***** MATERIALS PROVIDED *****

Each row has a name. After each piece below comes the name of the row it's from, unless a question asks for something else. Each question is about the rows just above it.

manam: [168 180 174  36 142  31  19 162  19 167 101 157  50  27  94 230 130 113
 142  31  21  37 148]
tutes: [122 121 120 130 124 130 130 121 131 122 126 123 130 132 125 117 125 125
 125 129 131 130 122]
rili: [127 129 131 115 124 116 116 129 114 127 122 125 116 113 124 134 123 123
 124 117 114 116 128]
tani: [130 128 128 127 129 128 127 129 128 131 128 130 128 127 128 131 129 130
 130 128 129 127 130]
Kosil: [119 111 105 147 125 145 146 112 150 121 130 124 147 155 124 100 129 132
 127 146 154 149 117]
zad: [125  73 161  84  85 183 125 180 168 147  88  66  77  15 199 173  62 179
  98 194 169  73 221]
Teni: [134 116 124 116 131 123 128 115 127 129 113 124 124 114 122 116 127 117
 117 125 129 114 123]
kug: [ 88 147  73 168  98 161 183  62  73  77 125 179 169  66 173  85 221 194
 125  85  15 180 199]
lus: [128 130 126 125 129 122 123 125 122 127 127 130 126 128 123 128 129 124
 128 121 122 126 124]
bupo: [122 120 119 130 123 130 130 120 131 122 125 123 130 132 124 117 124 125
 124 130 132 130 122]
kitiz: [133 139 119 132 141 113 119 121 119 131 132 146 133 144 108 128 140 122
 137 110 119 131 113]
Zor: [ 97 105  86 197 124 175 198  86 185  91 153 119 191 221 130  43 141 118
 122 171 182 199  85]
[128 116 114 117 124 123 123 134 124 113 116 125 122 127 114 129 116 116
 124 115 131 129 127] is which row reordered?  rili
Which row holds these entries in another order? [180  66 183  62 125 169 168 161  15 147  73 221 199 194  98 179 173  77
 125  85  84  88  73]  zad

Rone: [134  72 202 121 128 123 138 146  76  55 144  61  94 167  70 204 128 197
 127 148  68 144 130 200  69 199 124 147 144 141  61 129]
bok: [128 127 129 123 144 197 144 128 146 204 167 134  70 141  76  72  55 124
 199 202  61  69 200 122 148 147  68 138 130 144  61  94]
matad: [204 144 146 127 202 123  69 141 128  76  61 144  61 147  70  93  68 138
 167 129 130 199  55 197  72 134 144 128 121 200 148 124]
Which row holds these entries in another order? [123 124  72 197 134  94  61 147 204 121  68 127  76 202 130 144  61 200
 144 199 148 167 128  55  69 144 138  70 141 129 128 146]  Rone
[204 129 199 141  93 144 134 148 128  68  61  70 130  61  69 202 127 128
 123 167  55  72 200 124 138  76 121 144 144 197 147 146] is which row reordered?  matad
Which row holds these entries in another order? [ 72 134 144 128 121 200 148 124 204 144 146 127 202 123  69 141 128  76
  61 144  61 147  70  93  68 138 167 129 130 199  55 197]  matad
Put [124 148 200 121 128 144 134  72 197  55 199 130 129 167 138  68  93  70
 147  61 144  61  76 128 141  69 123 202 127 146 144 204] back in order: which row is it?  matad
Which row holds these entries in another order? [ 94 128 127 129 123 144 197 144 128 146 204 167 134  70 141  76  72  55
 124 199 202  61  69 200 122 148 147  68 138 130 144  61]  bok
[129  61 204  70 147 144 197 167  72 121 141  69  61 123  76 148 200 134
 138 144 144 146  55 202 128  68  94 127 124 130 199 128] is which row reordered?  Rone
[129  61 141 144 147 124 199  69 200 130 144  68 148 127 197 128 204  70
 167  94  61 144  55  76 146 138 123 128 121 202  72 134] is which row reordered?  Rone

Lis: [105 128  84 154 189 146  50 158  65]
sadaz: [139 162 155 171 130 162 170 129 171]
kis: [143 138 101  73 118  78 204 129  63]
viku: [189 154 105  84  50 157 146  65  56]
Kino: [202 186 146 144 164 154 153 158 159]
Bagu: [189 154 105  84  50 157 146  65 128]
Vimo: [113 155  24  68 114 177 185 176 207]
vufig: [146 172 186 137 173 202 152 165 144]
sipem: [138  73 119 143 204  63  78 101 129]
Vubak: [202 186 146 144 164 172 152 137 173]
[ 63  73  78 101 119 129 138 143 204] is which row reordered?  sipem
Which row holds these entries in another order? [171 129 170 162 130 171 155 162 139]  sadaz
Put [128  65 146 157  50  84 105 154 189] back in order: which row is it?  Bagu
Put [173 137 152 172 164 144 146 186 202] back in order: which row is it?  Vubak
[ 50  65  84 105 128 146 154 158 189] is which row reordered?  Lis

romeg: [117 213 159 110  82 108]
pegur: [125 194 131 141  82 108]
mus: [ 63 134 156  27 173 110]
Zibat: [113 185 110 131 160  84]
tir: [134 147 166  89  73 133]
Mimor: [102 120 117 159 157  92]
zat: [117  91 159 120 102 157]
Sos: [113 119 103 141 170 114]
feg: [134 110 173  27  63 157]
lod: [114 169 103 141 119 113]
guv: [117  91 159 110  82 108]
Which row holds these entries in another order? [159 102 120 157  91 117]  zat
Put [ 92 102 120 117 159 157] back in order: which row is it?  Mimor
Put [103 113 114 119 141 170] back in order: which row is it?  Sos
Which row holds these entries in another order? [108  82 110 159  91 117]  guv
[173 110 134  63 157  27] is which row reordered?  feg

Feki: [213 120 179  99]
Doru: [146 102 186 125]
koreg: [179  98 120 213]
Votup: [228  42 102 155]
kito: [130 148 114 165]
Sezof: [128 145 146 110]
kedog: [174 201 120  81]
[ 98 213 179 120] is which row reordered?  koreg
Which row holds these entries in another order? [ 99 120 179 213]  Feki

vena: [152 107 163 117 149 170 128 123 123 176 169 159 183  82 114 135 223  90
 129  34  76  92 128 175 161 152 107  92 123  92 197 142 122 130  80]
ragi: [ 83 167 132 133 103 159 121 123 133 104 151 114 125 128 106 129  93  94
 121  92 164  76  37 144 115 138 119  82  44 188 142 206  97 120 106]
Ril: [197  82 149 142  34 135  92 122 123 175 152 107 128 161 169 123 152  80
 117 170 159 223 176  92 183 123 129 114 130 128  90  92 107 164  76]
nipef: [159 103 123 135 206 128 236 149  80 152 197 210 136  72 103 117 150 141
 110 153 123 146 129 124 147  99 147  82  83  62 201 102 221  82 201]
Which row holds these entries in another order? [128 159 141  62 210 110 135  82 123 102 201 147 103 146  82  99 136 152
 149  83 150 103 124 206  80 197 153 129 117 201 123 221 147  72 236]  nipef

*****

▶ **WORK INSTRUCTION**:
Transcribe, exactly and without additions, the lines of the records above, beginning with the line that contains "Put [ 92 102" and ending with the line that contains "vena: [152 107", both included.

▶ **OUTPUT OF THE EXERCISE**:
Put [ 92 102 120 117 159 157] back in order: which row is it?  Mimor
Put [103 113 114 119 141 170] back in order: which row is it?  Sos
Which row holds these entries in another order? [108  82 110 159  91 117]  guv
[173 110 134  63 157  27] is which row reordered?  feg

Feki: [213 120 179  99]
Doru: [146 102 186 125]
koreg: [179  98 120 213]
Votup: [228  42 102 155]
kito: [130 148 114 165]
Sezof: [128 145 146 110]
kedog: [174 201 120  81]
[ 98 213 179 120] is which row reordered?  koreg
Which row holds these entries in another order? [ 99 120 179 213]  Feki

vena: [152 107 163 117 149 170 128 123 123 176 169 159 183  82 114 135 223  90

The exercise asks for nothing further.